• What you need to do:
Copy exactly, please, each line of the data below until the line that contains "Each table varies" has been copied, beginning at the top.

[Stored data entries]
______________________________

These are the activations of a small neural network, seen along a few directions. Each row is one input.
Each table varies a few parts of the input and shows all the possible inputs, shuffled.
A made-up example of a description, with smaller parts first: one of 3 separate values, together with either a single point or one of 11 places around a ring or (one of 4 places along a line, together with one of 5 places around a ring).
Shared parts are said once, and a part with two or three values counts as separate values.

A family of inputs:
r1: [  9 -17 -11   7 -15  39  37 -23  27 -56 -76  21  27   0  45   9]
r2: [-40  31   6  38 -33  -8  34   9   2  14  30 -33 -27   9 -38  25]
r3: [  6  -4  20  33   7   7  43  23  20 -19  47 -34 -15  32  24  16]
r4: [  5 -19  54 -21  16   9  29  30  32   0  51 -41 -20  29   9  16]
r5: [  5  -5 -15   8 -51   3  20 -30  27 -52 -91  15  -3 -14   5  -1]
r6: [-15 -42 -36 -13  59  -9 -62 -22 -75  48 -33  36 -11 -16  12 -18]
r7: [ 10 -47 -48 -42 -13 -45  -6 -20 -15  37 -34  53  10 -16  45   7]
r8: [ 16 -16  31 -21  20  11  50  22  43 -42  43 -20 -21 -11  19 -15]
r9: [ 16  13 -57  -9  -9  -2  -3 -67  24 -24 -67  15  -1  -4  61  -2]
r10: [  0   5  13  36 -27 -27  24  13  22 -15  36 -39 -43  18 -19   4]
r11: [  7  36  11  21  16   0 -47  29 -33   8   2  37  25  10 -94 -24]
r12: [-35  22  13  36   1  27  54  19  -1   9  44 -27   0  24   6  39]
r13: [  4 -78  -2 -22 -16  -3  32  24 -12   3 -40  60  37 -15  32  23]
r14: [  7  25  18  19  54  33 -30  42 -32   1  15  44  57  24 -50 -14]
r15: [  8  72 -13  -7 -23  20 -50 -49  -8  14 -23  -5  61 -17  20 -14]
r16: [ 12   7   2 -38  23 -27 -15  -9  31  30  60 -56 -46  22  22   6]
r17: [ 12  24 -31  16  13 -32  -3 -15  20   9  56 -49 -40  25  35   6]
r18: [-24 -70  15   8  53  34 -26  24 -65  15 -38  47  15 -16  -1  -2]
r19: [ -1  41  32   9 -31  67 -13  -2  -3 -17 -30   3  85 -11   6  -5]
r20: [  4 -65  -8 -22 -51 -38  15  14 -12   6 -54  52   6 -28 -10  12]
r21: [-21 -58   7   8  15   1 -42  13 -67  19 -52  40 -18 -28 -43 -10]
r22: [-30  51 -39  14   6 -14   7 -21  -3  35  53 -41 -25  17  18  28]
r23: [  0 -11  46 -17 -18 -22  11  19  33   3  40 -45 -48  15 -34   4]
r24: [ 15  52 -34   1  61 -12 -68  -6 -40  33  21  28  34  18 -39 -27]
r25: [ -3  53  27  11 -66  31 -29  -9  -2 -10 -47  -3  56 -27 -37 -15]
r26: [ 22  10 -23 -38  26 -22   6 -17  43  -9  52 -34 -47 -17  30 -24]
r27: [ 10  -9  23 -18 -16 -20  31  11  44 -38  33 -25 -49 -23 -25 -25]
The inputs of r7 and r20 match in every part but one. If r6 is changed in the same way as r7 into r20, which row does it become? -> r21
What is each input in this table made of? -> one of 3 separate values, together with either one of 4 places along a line or one of 5 places around a ring
Which other rows does r10 become when the choice among 3 separate values takes its other values? List them by row number. -> r3, r17
Which other rows does r18 become when the place on the ring of 5 takes its other values? List them by row number. -> r1, r13, r14, r19

A family of inputs:
r28: [ -9 -23 -24  -1   1 -15   3 -25 -11  28  -9 -15 -20  17  43  24]
r29: [  5   6   0 -26   5  22 -13  -2 -13  14  -5  21  60 -16  24  -3]
r30: [  5  42  -7  -7  30 -33 -49   7  -4  22  47 -34 -20   8 -57 -21]
r31: [-12  50 -20  26  26  -5  -7   4  -2  34  69 -43 -31  25  10  16]
r32: [ 12 -52  32 -22  -1 -13  27  16  27  -8   5 -16 -31   7  24  14]
r33: [  4 -35 -18  -6  60  23 -15   7 -22   4 -16  45  19 -10  20 -18]
r34: [ 10  33  -3   0 -21  -4 -29 -37  18 -20 -29 -10 -12 -24 -18 -29]
r35: [ 22  23 -12   1   8  18  -8  -5  -1 -17 -25  29  59  10  20  -8]
r36: [  7  47  13  -1  61  32 -31   9 -16  17  54  -4  25  27 -16  -1]
r37: [ 10   9  36  10  15  -7  20  31  25  -6  96 -51 -28  20 -14  -7]
r38: [ 10 -28   4 -15  31  22 -31   0 -18  16 -23  22  35   7  29  -3]
r39: [ 23  23 -22  -6 -28 -31 -23 -23  16  -6 -23  20   2  -5 -22 -16]
r40: [  6   9 -10 -34 -31 -29 -27 -16  -2  25  -4  10   2 -31 -14 -16]
r41: [  0  25 -39  17 -22 -16  19 -30  19  -2  -9  -5   3  18  34  23]
r42: [ -2   7   8  33 -37  10  15  19 -10 -13 -34  24  32   5 -37  13]
r43: [-27 -49   4  22  13   4   2  31 -40  -4 -21  42  -6 -11 -33   6]
r44: [-17  35 -23  23 -18  11  10 -42  21 -20 -13 -34 -11   0  37  11]
r45: [ 13 -23  -7 -26  -5 -30 -42 -13 -15  21 -24   8 -23  -6 -10 -14]
r46: [-29  30  41  37  17  10  -4  34 -27  23  42  -8   4  31 -63  -4]
r47: [-20  -8  22   6 -39  10   8  23 -25  16 -13  18  32 -21 -30  17]
r48: [  4   1  24  -4 -26  27  42  -4  59 -55   0 -39 -23  -2   9  -6]
r49: [  3 -20  26 -33 -32  -8  43  18  38  -7  26 -16  -9 -15  19   8]
r50: [ 10  36   7   4  12  46 -14 -18  -3 -34 -30   2  42  -7  24 -18]
r51: [  6 -29 -30 -19  23 -32 -27  -4 -25   5 -17  29 -39 -21 -19 -29]
r52: [-13 -31 -46   6  31 -18  20 -19 -22  11   0   7 -34   3  33  11]
r53: [-13  19  26  37 -30  38  13   5  -9 -24 -41  -6  16 -13 -34  -1]
r54: [-18  11 -27 -11 -26 -15  16 -24   3  32   9 -14   3  -7  41  22]
r55: [ 20  -7  10  -8 -29  -6  48  13  55 -39   4 -10  -9  15  10   7]
r56: [  9 -58  12 -14  29 -19  46  20  16 -24  14   7 -44 -10  16   3]
r57: [-18 -42  25  14 -15   7 -12  25 -32  11 -29  20   8   3 -25  20]
The inputs of r54 and r40 match in every part but one. If r28 is changed in the same way as r54 into r40, which row does it become? -> r45
What is each input in this table made of? -> one of 5 separate values, together with either a single point or one of 5 places along a line
List by row number the other rows that have the choice among 5 separate values in common with r49. -> r32, r37, r48, r55, r56
Which other rows does r37 become when the choice among 5 separate values takes its other values? List them by row number. -> r30, r31, r36, r46

A family of inputs:
r58: [-16 -28  55  36 -66  51  92  43  21 -43 -29  -7  21  12 -11  27]
r59: [-11 -49   3 -21  39 -21  -7  21   2  10  19   9 -81 -13 -42 -18]
r60: [ 24 -24  13 -34  20  24 -54   4 -16  11 -45  57  64   5  15 -20]
r61: [  8   4 -11 -11 -90 -24  32 -16  56 -12   4 -17  -7 -28  12   1]
r62: [ -5 -10 -12 -20   7  18 -45 -11 -12 -24 -66  50   1 -28 -38 -39]
r63: [-11 -42 -18 -40  66 -16  30  12 -16  26  46  14 -12   1  29  14]
r64: [ 19  -5 -54  16  25  27 -23 -14 -20  -9 -61  36  35 -10  47   4]
r65: [ 12   1  21 -25 -31   9  36  -5  65 -58 -11 -18 -52 -19 -16 -15]
r66: [-16   5  -4 -11 -64  -6  32 -30  53  -9 -27 -58 -13  -1  30  31]
r67: [-29 -40  26  46 -25  58   2  19 -52 -22 -75  70  74  -9 -39  28]
r68: [ 14  69   5  24   4 -35 -25   1  -1  -2  29 -20  -4  24 -70 -16]
r69: [  6 -69  23 -17  42 -26 -12  31 -28  11  38 -12 -43 -22  -3 -25]
r70: [  9 -42 -13  -6  13 -73   2  16 -11  18   8   5 -54  12 -37  -5]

______________________________

• Answer to the exercise:
These are the activations of a small neural network, seen along a few directions. Each row is one input.
Each table varies a few parts of the input and shows all the possible inputs, shuffled.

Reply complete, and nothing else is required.